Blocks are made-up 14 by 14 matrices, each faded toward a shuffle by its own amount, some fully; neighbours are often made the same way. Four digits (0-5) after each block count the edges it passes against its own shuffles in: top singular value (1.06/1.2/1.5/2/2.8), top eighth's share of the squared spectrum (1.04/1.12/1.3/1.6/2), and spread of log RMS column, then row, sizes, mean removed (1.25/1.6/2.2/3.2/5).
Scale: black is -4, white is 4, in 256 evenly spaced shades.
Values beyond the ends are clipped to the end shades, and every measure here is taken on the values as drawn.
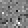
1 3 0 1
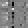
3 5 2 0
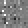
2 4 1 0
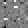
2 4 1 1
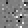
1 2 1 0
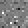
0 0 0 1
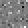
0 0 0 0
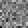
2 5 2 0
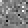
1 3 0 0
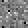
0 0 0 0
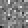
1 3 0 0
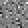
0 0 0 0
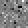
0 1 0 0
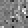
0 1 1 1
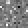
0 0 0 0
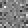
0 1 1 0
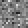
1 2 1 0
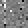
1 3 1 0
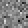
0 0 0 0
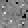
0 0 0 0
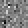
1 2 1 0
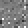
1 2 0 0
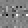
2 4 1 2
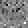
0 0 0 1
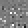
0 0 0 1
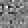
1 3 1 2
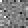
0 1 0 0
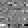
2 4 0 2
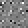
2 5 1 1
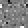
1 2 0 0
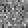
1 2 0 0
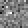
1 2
-*-
§ WHAT NEEDS TO BE DONE
Reproduce the material word for word. Any pictures should be left out of the copy.

§ WRITTEN RESPONSE
Blocks are made-up 14 by 14 matrices, each faded toward a shuffle by its own amount, some fully; neighbours are often made the same way. Four digits (0-5) after each block count the edges it passes against its own shuffles in: top singular value (1.06/1.2/1.5/2/2.8), top eighth's share of the squared spectrum (1.04/1.12/1.3/1.6/2), and spread of log RMS column, then row, sizes, mean removed (1.25/1.6/2.2/3.2/5).
Scale: black is -4, white is 4, in 256 evenly spaced shades.
Values beyond the ends are clipped to the end shades, and every measure here is taken on the values as drawn.
1 3 0 1
3 5 2 0
2 4 1 0
2 4 1 1
1 2 1 0
0 0 0 1
0 0 0 0
2 5 2 0
1 3 0 0
0 0 0 0
1 3 0 0
0 0 0 0
0 1 0 0
0 1 1 1
0 0 0 0
0 1 1 0
1 2 1 0
1 3 1 0
0 0 0 0
0 0 0 0
1 2 1 0
1 2 0 0
2 4 1 2
0 0 0 1
0 0 0 1
1 3 1 2
0 1 0 0
2 4 0 2
2 5 1 1
1 2 0 0
1 2 0 0
1 2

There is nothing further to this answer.